======== RECORDS FOR PROCESSING
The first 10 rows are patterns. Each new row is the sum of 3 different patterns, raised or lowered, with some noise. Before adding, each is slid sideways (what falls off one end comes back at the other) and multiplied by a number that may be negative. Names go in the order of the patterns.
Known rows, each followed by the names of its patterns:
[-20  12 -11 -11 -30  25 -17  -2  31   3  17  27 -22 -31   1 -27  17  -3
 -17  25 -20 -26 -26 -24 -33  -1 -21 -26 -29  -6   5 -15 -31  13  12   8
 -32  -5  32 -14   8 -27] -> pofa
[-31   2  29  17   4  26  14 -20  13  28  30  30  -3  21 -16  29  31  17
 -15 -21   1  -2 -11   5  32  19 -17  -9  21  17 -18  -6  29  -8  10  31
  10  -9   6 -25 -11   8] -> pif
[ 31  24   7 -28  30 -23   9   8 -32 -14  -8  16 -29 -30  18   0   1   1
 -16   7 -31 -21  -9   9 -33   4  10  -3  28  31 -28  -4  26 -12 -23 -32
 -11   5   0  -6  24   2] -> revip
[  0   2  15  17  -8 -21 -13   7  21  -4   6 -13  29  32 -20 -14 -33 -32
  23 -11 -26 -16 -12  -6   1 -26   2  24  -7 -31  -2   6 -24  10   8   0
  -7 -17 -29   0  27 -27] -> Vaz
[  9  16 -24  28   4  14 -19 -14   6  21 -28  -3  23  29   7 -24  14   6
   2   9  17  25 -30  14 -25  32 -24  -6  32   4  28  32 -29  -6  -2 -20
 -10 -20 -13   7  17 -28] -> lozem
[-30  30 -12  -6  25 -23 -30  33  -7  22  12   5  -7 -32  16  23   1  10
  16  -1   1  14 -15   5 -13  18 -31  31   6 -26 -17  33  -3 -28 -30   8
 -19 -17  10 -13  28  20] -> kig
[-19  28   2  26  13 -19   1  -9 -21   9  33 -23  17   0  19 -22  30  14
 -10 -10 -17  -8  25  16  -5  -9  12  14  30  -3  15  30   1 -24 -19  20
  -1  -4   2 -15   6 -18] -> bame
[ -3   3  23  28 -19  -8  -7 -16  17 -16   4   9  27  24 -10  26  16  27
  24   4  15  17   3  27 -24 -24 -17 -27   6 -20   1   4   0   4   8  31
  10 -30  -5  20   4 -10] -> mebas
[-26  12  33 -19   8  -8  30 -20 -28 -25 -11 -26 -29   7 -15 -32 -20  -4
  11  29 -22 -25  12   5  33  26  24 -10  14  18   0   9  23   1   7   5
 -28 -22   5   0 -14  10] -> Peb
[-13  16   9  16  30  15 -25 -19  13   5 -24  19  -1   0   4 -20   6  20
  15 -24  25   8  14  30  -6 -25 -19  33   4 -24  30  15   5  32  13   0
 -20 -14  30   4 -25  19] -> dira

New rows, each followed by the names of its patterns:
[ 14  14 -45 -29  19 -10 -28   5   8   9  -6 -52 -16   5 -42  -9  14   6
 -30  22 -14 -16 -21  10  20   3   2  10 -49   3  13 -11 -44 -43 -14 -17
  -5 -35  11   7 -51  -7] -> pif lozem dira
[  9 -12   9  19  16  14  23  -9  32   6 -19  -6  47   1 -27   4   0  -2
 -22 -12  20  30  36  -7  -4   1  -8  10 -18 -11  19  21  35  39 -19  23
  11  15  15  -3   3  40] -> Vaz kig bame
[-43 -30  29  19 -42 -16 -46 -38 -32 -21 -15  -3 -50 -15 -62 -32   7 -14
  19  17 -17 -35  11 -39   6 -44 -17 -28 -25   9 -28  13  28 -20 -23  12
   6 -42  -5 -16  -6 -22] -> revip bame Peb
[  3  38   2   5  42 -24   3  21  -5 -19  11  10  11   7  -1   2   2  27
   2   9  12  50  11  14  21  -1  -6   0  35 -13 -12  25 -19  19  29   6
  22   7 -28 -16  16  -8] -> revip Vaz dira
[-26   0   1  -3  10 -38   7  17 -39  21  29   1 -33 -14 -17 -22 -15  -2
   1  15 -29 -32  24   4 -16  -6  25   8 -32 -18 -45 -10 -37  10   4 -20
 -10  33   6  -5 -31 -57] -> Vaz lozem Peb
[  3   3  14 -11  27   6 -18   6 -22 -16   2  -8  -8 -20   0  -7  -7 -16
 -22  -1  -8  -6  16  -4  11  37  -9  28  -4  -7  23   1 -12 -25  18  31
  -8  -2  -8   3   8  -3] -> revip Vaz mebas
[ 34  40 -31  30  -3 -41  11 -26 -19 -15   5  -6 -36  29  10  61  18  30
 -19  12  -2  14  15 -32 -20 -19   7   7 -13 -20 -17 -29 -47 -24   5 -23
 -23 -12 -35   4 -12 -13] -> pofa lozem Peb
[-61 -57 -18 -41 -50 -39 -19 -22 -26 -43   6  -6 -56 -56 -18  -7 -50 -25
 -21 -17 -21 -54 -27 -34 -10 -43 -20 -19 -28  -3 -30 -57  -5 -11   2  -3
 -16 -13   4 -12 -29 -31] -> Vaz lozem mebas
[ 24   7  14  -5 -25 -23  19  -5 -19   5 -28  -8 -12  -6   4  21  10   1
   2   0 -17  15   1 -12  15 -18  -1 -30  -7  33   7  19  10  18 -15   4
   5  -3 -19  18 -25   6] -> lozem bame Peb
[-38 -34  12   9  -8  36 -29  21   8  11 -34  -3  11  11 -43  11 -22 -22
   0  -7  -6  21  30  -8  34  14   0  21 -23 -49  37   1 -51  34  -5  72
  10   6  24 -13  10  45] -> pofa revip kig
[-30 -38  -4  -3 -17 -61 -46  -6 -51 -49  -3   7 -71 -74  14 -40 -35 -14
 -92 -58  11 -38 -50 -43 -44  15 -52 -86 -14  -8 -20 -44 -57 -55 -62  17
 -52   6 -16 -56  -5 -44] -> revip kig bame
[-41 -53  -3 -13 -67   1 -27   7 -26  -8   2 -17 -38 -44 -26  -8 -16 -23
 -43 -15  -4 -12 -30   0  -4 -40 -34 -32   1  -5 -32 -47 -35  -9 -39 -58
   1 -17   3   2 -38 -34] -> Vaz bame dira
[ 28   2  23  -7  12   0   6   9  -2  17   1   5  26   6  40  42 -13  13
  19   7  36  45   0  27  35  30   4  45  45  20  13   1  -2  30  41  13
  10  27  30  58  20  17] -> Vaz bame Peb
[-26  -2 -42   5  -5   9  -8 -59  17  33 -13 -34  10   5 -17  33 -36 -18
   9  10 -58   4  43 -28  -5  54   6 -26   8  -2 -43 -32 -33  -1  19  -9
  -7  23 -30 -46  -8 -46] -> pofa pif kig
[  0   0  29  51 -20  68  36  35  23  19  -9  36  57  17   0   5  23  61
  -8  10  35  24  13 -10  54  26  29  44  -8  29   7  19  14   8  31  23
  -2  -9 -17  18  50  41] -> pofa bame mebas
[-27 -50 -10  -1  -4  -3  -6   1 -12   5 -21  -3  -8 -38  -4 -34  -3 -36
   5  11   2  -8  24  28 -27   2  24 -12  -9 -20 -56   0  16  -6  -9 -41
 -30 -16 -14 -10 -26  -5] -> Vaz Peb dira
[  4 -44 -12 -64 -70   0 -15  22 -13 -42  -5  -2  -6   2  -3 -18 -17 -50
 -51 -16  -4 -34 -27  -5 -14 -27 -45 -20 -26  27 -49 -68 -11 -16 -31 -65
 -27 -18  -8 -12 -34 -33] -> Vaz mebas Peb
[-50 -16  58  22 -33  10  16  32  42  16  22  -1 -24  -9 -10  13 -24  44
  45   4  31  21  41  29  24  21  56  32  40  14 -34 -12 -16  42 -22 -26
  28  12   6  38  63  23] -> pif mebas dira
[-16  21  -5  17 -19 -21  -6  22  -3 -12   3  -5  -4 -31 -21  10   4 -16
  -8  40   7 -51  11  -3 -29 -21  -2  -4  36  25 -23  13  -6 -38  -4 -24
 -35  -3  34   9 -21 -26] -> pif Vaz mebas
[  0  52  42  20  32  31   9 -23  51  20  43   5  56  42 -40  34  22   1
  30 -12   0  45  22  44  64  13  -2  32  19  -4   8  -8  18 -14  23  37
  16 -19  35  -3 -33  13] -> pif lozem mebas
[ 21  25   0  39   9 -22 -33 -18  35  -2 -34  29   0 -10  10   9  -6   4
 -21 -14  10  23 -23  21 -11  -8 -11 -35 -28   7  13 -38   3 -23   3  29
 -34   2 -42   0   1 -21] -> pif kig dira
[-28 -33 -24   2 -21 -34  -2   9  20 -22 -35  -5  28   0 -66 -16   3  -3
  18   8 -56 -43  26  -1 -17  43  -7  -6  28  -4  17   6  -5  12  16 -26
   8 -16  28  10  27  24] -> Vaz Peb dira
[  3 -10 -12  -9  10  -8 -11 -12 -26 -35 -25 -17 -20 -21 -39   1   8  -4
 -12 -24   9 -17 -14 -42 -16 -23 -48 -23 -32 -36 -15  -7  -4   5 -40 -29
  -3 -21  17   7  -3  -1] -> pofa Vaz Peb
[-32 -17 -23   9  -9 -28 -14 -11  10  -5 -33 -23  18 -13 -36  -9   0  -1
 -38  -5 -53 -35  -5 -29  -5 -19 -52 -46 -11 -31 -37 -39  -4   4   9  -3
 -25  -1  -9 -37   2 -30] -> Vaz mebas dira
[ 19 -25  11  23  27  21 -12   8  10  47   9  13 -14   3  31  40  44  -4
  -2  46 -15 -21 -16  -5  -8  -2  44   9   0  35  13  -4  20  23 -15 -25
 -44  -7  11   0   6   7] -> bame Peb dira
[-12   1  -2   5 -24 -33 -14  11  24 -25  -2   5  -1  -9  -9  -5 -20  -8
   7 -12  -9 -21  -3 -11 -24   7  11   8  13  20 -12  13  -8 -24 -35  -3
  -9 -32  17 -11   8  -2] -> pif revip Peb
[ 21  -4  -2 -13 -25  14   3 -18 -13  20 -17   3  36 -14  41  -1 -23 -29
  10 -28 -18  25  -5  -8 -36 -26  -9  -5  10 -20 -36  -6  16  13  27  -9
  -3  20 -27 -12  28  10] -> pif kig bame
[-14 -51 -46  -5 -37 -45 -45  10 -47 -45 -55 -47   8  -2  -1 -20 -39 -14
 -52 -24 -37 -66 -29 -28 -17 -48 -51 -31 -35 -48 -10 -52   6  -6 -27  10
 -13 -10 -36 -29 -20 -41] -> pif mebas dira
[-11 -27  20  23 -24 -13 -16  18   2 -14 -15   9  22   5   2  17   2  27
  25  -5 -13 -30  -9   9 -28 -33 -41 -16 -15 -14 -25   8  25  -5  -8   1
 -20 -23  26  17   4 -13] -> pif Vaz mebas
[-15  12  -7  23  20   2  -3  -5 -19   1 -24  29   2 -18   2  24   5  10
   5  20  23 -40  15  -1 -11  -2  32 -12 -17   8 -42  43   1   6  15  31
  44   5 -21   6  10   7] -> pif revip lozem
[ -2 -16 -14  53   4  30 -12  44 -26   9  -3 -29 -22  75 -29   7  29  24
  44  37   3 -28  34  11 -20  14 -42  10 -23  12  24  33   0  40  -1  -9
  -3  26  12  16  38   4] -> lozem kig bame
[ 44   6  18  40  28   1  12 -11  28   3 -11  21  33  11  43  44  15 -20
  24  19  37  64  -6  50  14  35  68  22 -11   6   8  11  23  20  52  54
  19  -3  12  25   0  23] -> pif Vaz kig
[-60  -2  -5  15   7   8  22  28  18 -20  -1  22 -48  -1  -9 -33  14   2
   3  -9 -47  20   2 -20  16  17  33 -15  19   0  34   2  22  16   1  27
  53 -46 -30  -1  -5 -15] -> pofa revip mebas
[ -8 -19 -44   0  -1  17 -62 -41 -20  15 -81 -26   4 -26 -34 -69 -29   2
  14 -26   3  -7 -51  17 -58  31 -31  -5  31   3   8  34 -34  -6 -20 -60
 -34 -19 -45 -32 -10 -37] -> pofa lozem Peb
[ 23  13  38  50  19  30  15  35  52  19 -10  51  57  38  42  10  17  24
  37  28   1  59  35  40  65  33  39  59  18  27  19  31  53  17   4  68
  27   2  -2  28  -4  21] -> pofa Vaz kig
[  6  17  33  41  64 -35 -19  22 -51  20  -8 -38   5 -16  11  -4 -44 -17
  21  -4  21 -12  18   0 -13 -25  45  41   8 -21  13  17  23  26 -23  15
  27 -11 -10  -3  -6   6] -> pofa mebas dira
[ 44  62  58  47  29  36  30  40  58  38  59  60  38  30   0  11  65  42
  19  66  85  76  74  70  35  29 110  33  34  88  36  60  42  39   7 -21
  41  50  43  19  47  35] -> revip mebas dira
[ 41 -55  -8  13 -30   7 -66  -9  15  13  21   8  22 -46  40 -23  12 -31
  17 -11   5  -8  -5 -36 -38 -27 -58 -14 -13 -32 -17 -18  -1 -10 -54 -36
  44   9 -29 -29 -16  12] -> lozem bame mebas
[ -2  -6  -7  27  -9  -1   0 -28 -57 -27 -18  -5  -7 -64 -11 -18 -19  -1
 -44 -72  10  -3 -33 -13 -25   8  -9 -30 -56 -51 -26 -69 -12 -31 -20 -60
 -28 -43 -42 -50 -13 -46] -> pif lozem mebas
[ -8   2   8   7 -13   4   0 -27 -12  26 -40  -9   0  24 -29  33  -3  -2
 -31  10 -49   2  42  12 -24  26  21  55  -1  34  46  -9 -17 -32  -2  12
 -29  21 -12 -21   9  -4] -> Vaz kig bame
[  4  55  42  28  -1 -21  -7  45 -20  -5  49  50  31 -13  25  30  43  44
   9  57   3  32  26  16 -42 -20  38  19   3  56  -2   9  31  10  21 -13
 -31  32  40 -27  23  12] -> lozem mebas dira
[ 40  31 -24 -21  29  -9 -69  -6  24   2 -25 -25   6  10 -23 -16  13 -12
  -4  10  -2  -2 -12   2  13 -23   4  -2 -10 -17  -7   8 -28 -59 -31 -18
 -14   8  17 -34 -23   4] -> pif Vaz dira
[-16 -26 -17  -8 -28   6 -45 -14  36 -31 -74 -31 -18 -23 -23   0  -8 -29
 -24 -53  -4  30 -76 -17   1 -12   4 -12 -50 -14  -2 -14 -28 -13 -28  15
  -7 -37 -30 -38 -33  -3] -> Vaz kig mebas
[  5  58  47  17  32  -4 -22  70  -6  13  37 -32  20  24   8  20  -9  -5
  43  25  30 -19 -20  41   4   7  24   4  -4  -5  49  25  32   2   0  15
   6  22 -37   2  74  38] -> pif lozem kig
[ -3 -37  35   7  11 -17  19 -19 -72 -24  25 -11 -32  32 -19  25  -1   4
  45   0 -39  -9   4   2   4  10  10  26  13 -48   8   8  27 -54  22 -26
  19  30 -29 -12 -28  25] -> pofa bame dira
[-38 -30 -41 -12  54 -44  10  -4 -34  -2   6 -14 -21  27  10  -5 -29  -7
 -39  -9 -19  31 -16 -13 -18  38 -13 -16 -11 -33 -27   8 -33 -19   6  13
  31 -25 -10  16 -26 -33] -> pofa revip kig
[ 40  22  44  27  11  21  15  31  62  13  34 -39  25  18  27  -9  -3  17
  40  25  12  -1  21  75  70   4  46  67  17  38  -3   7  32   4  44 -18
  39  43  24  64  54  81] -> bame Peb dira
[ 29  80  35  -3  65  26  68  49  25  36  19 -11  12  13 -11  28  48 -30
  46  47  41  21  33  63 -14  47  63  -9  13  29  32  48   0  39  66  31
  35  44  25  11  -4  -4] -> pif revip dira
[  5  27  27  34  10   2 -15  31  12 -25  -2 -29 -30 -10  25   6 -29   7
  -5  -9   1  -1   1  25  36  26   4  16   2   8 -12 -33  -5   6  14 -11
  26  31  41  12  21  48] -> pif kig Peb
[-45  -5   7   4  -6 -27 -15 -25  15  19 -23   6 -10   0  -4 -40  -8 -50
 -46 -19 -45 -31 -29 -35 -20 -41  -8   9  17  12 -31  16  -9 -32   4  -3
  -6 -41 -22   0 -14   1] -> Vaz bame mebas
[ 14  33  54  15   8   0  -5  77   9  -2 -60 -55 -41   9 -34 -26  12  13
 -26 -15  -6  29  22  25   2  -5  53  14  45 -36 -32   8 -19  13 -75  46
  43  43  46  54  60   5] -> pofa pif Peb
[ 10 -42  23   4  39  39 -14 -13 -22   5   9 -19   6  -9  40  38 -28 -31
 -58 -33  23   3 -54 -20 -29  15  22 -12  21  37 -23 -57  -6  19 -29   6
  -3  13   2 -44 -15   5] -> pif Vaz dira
================
ACTION ITEM: Within the data above, the lines from the one with "-18] -> bame" to the one with "-10] -> mebas" must be repeated exactly; no other line belongs in the answer.

SOLUTION FOR THIS PROBLEM:
  -1  -4   2 -15   6 -18] -> bame
[ -3   3  23  28 -19  -8  -7 -16  17 -16   4   9  27  24 -10  26  16  27
  24   4  15  17   3  27 -24 -24 -17 -27   6 -20   1   4   0   4   8  31
  10 -30  -5  20   4 -10] -> mebas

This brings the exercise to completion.